> **MATERIAL FOR THIS EXERCISE**:
####################

Every row gives one point. The points of each table are mixes of a few directions, plus a little noise. Count the directions of each table, and those that both share. Where both have some left over, give the other angles between the two spaces (their principal angles), to ten degrees, smallest first.

First (6 x 3)
[[-49 -63  80]
 [ 15  20 -25]
 [-26 -34  43]
 [ 18  23 -29]
 [ 25  32 -40]
 [ 18  22 -29]]
Second (5 x 3)
[[ -4 -60 -49]
 [ -1 -13 -11]
 [  6  89  74]
 [ -1 -17 -14]
 [  0   1   1]]
Directions: first 1, second 1, shared 0; angles 90

First (7 x 4)
[[-37  35 -28  -3]
 [-25  24 -19  -2]
 [ 32 -31  25   3]
 [ 51 -50  39   5]
 [ 40 -39  31   4]
 [-84  82 -65  -8]
 [ 23 -22  17   2]]
Second (8 x 4)
[[-20  25   5  19]
 [  3  -4  -1  -3]
 [  5  -6  -1  -5]
 [ 66 -83 -18 -63]
 [ -9  11   2   8]
 [ -5   8   2   5]
 [-76  97  20  73]
 [ 37 -47 -10 -35]]
Directions: first 1, second 1, shared 0; angles 50

First (6 x 6)
[[ 86 -14  18 -43 -24  -7]
 [-14 -28 -12   9 -36 -48]
 [ 53  17  17 -30  14  36]
 [ -4 -11  12  18  29  -2]
 [-46 -28 -20  27 -32 -54]
 [-75  64 -15  19  49  76]]
Second (8 x 6)
[[-56  30 -26  20  74  -1]
 [-15  -7   1  14   5  -6]
 [ 81  28  33 -40  41  65]
 [ 30 -65  50  31 -56  -3]
 [ 39  27 -24 -58 -46   1]
 [  9  45 -42 -52 -11  -4]
 [-53 -27  -4  44  -2 -30]
 [-35 -33  10  43  -4 -22]]
Directions: first 3, second 3, shared 2; angles 50

First (7 x 8)
[[ -20    6    0    5   -9   13   33   -2]
 [ -15    5   -1    3   -6   10   22   -1]
 [  74  -26    3  -17   31  -46 -121    7]
 [ -18    7   -1    4   -8   11   29   -2]
 [  -8    3    0    2   -4    5   12   -1]
 [ -13    5   -1    3   -5    8   21   -1]
 [  -2    1    0    0   -1    1    2   -1]]
Second (9 x 8)
[[  9  -1  -1  -3   9  -1  -9   0]
 [-24   2   1  15 -27   0  28   0]
 [ -5   1   0   6  -7   0   7   0]
 [ 33  -1  -3  39   9  -7  -9   3]
 [ 33  -3  -2 -32  42   1 -44   0]
 [ 38  -3  -2 -31  46   0 -48   0]
 [-14   0   1  -2 -11   2  10  -1]
 [ -6  -1   1 -34  12   4 -13  -2]
 [-65   5   4  44 -73   1  77  -1]]
Directions: first 1, second 2, shared 0; angles 30

First (8 x 11)
[[ -2   5 -30  27 -13 -13 -13   5 -11  43   3]
 [ -2  -1  -3   0   3  -3   0   3  -1   4   0]
 [ 17  15  14  14 -43  19  -9 -30   8 -13   5]
 [  5  10 -14  24 -27  -1 -12  -9  -5  24   4]
 [-34 -42  14 -75 121 -25  41  62   0 -38 -16]
 [  4   8 -13  20 -21  -1 -10  -6  -4  21   3]
 [ -3 -10  25 -32  27   7  16   5   9 -39  -5]
 [ 16  17   7  21 -47  17 -12 -29   5  -3   6]]
Second (11 x 11)
[[ 14  12  17   6 -33  19  -4 -25   8 -20   3]
 [ -4  -7   7 -15  19  -1   8   7   2 -13  -3]
 [ -7   5 -42  34 -10 -20 -16  11 -17  60   3]
 [ 23  23  13  26 -65  25 -15 -42   8  -9   8]
 [ 30  20  52  -3 -59  45  -1 -54  24 -64   5]
 [  0   5 -15  18 -14  -4  -9  -2  -6  23   2]
 [-12 -14   1 -22  41 -10  13  23  -2  -7  -5]
 [-21 -26   8 -45  72 -15  24  37   0 -22  -9]
 [-17 -19  -1 -29  54 -15  16  31  -3  -7  -7]
 [-20 -11 -43  10  36 -33  -3  36 -19  55  -3]
 [ 13  14   1  21 -40  11 -11 -23   2   4   6]]
Directions: first 2, second 2, shared 2

First (8 x 12)
[[ 76   0  75   7 107 -20  -7  99  24 -31 -12 -18]
 [  4   2 -11   3  -4  -4   6  -6   6  10  -1   3]
 [-31  10 -15   5 -57  27   0 -37 -11   2  12  18]
 [-58 -19  -2  -8 -72  25  -7 -37 -16  -2  16   1]
 [-36 -20   9 -23  14   0 -24   1 -35 -24  -1 -23]
 [ 71  61 -31  42   1   2  35  -6  41  33  -4  47]
 [-28 -77  22 -35  21 -42  -7  26   8   6  -7 -53]
 [  2  43 -48  10 -10  11   4 -39 -17   8  -4  25]]
Second (8 x 12)
[[   3   50 -121   20  -32   17   48  -43  -19   25   75   20]
 [  34   41  -66   26  -20   38    2   -9  -20  -16   65   39]
 [  -7  -25   59  -10   19  -11  -20   17   11   -8  -40  -12]
 [ -37  -39   54  -23   15  -41    8    3   19   22  -61  -40]
 [ -16  -37   75  -17   22  -24  -18   20   17   -3  -59  -23]
 [   4   -6   17   -1    5    2   -9    7    1   -5   -8    1]
 [  -6   25  -68    6  -17    4   33  -25   -9   20   38    4]
 [  25  -12   51    5   12   15  -42   27    2  -33  -14   13]]
Directions: first 4, second 2, shared 0; angles 30, 40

####################

> **WHAT YOU NEED TO DO**:
Print all the lines exactly as they occur in the listing.

> **RESPONSE**:
Every row gives one point. The points of each table are mixes of a few directions, plus a little noise. Count the directions of each table, and those that both share. Where both have some left over, give the other angles between the two spaces (their principal angles), to ten degrees, smallest first.

First (6 x 3)
[[-49 -63  80]
 [ 15  20 -25]
 [-26 -34  43]
 [ 18  23 -29]
 [ 25  32 -40]
 [ 18  22 -29]]
Second (5 x 3)
[[ -4 -60 -49]
 [ -1 -13 -11]
 [  6  89  74]
 [ -1 -17 -14]
 [  0   1   1]]
Directions: first 1, second 1, shared 0; angles 90

First (7 x 4)
[[-37  35 -28  -3]
 [-25  24 -19  -2]
 [ 32 -31  25   3]
 [ 51 -50  39   5]
 [ 40 -39  31   4]
 [-84  82 -65  -8]
 [ 23 -22  17   2]]
Second (8 x 4)
[[-20  25   5  19]
 [  3  -4  -1  -3]
 [  5  -6  -1  -5]
 [ 66 -83 -18 -63]
 [ -9  11   2   8]
 [ -5   8   2   5]
 [-76  97  20  73]
 [ 37 -47 -10 -35]]
Directions: first 1, second 1, shared 0; angles 50

First (6 x 6)
[[ 86 -14  18 -43 -24  -7]
 [-14 -28 -12   9 -36 -48]
 [ 53  17  17 -30  14  36]
 [ -4 -11  12  18  29  -2]
 [-46 -28 -20  27 -32 -54]
 [-75  64 -15  19  49  76]]
Second (8 x 6)
[[-56  30 -26  20  74  -1]
 [-15  -7   1  14   5  -6]
 [ 81  28  33 -40  41  65]
 [ 30 -65  50  31 -56  -3]
 [ 39  27 -24 -58 -46   1]
 [  9  45 -42 -52 -11  -4]
 [-53 -27  -4  44  -2 -30]
 [-35 -33  10  43  -4 -22]]
Directions: first 3, second 3, shared 2; angles 50

First (7 x 8)
[[ -20    6    0    5   -9   13   33   -2]
 [ -15    5   -1    3   -6   10   22   -1]
 [  74  -26    3  -17   31  -46 -121    7]
 [ -18    7   -1    4   -8   11   29   -2]
 [  -8    3    0    2   -4    5   12   -1]
 [ -13    5   -1    3   -5    8   21   -1]
 [  -2    1    0    0   -1    1    2   -1]]
Second (9 x 8)
[[  9  -1  -1  -3   9  -1  -9   0]
 [-24   2   1  15 -27   0  28   0]
 [ -5   1   0   6  -7   0   7   0]
 [ 33  -1  -3  39   9  -7  -9   3]
 [ 33  -3  -2 -32  42   1 -44   0]
 [ 38  -3  -2 -31  46   0 -48   0]
 [-14   0   1  -2 -11   2  10  -1]
 [ -6  -1   1 -34  12   4 -13  -2]
 [-65   5   4  44 -73   1  77  -1]]
Directions: first 1, second 2, shared 0; angles 30

First (8 x 11)
[[ -2   5 -30  27 -13 -13 -13   5 -11  43   3]
 [ -2  -1  -3   0   3  -3   0   3  -1   4   0]
 [ 17  15  14  14 -43  19  -9 -30   8 -13   5]
 [  5  10 -14  24 -27  -1 -12  -9  -5  24   4]
 [-34 -42  14 -75 121 -25  41  62   0 -38 -16]
 [  4   8 -13  20 -21  -1 -10  -6  -4  21   3]
 [ -3 -10  25 -32  27   7  16   5   9 -39  -5]
 [ 16  17   7  21 -47  17 -12 -29   5  -3   6]]
Second (11 x 11)
[[ 14  12  17   6 -33  19  -4 -25   8 -20   3]
 [ -4  -7   7 -15  19  -1   8   7   2 -13  -3]
 [ -7   5 -42  34 -10 -20 -16  11 -17  60   3]
 [ 23  23  13  26 -65  25 -15 -42   8  -9   8]
 [ 30  20  52  -3 -59  45  -1 -54  24 -64   5]
 [  0   5 -15  18 -14  -4  -9  -2  -6  23   2]
 [-12 -14   1 -22  41 -10  13  23  -2  -7  -5]
 [-21 -26   8 -45  72 -15  24  37   0 -22  -9]
 [-17 -19  -1 -29  54 -15  16  31  -3  -7  -7]
 [-20 -11 -43  10  36 -33  -3  36 -19  55  -3]
 [ 13  14   1  21 -40  11 -11 -23   2   4   6]]
Directions: first 2, second 2, shared 2

First (8 x 12)
[[ 76   0  75   7 107 -20  -7  99  24 -31 -12 -18]
 [  4   2 -11   3  -4  -4   6  -6   6  10  -1   3]
 [-31  10 -15   5 -57  27   0 -37 -11   2  12  18]
 [-58 -19  -2  -8 -72  25  -7 -37 -16  -2  16   1]
 [-36 -20   9 -23  14   0 -24   1 -35 -24  -1 -23]
 [ 71  61 -31  42   1   2  35  -6  41  33  -4  47]
 [-28 -77  22 -35  21 -42  -7  26   8   6  -7 -53]
 [  2  43 -48  10 -10  11   4 -39 -17   8  -4  25]]
Second (8 x 12)
[[   3   50 -121   20  -32   17   48  -43  -19   25   75   20]
 [  34   41  -66   26  -20   38    2   -9  -20  -16   65   39]
 [  -7  -25   59  -10   19  -11  -20   17   11   -8  -40  -12]
 [ -37  -39   54  -23   15  -41    8    3   19   22  -61  -40]
 [ -16  -37   75  -17   22  -24  -18   20   17   -3  -59  -23]
 [   4   -6   17   -1    5    2   -9    7    1   -5   -8    1]
 [  -6   25  -68    6  -17    4   33  -25   -9   20   38    4]
 [  25  -12   51    5   12   15  -42   27    2  -33  -14   13]]
Directions: first 4, second 2, shared 0; angles 30, 40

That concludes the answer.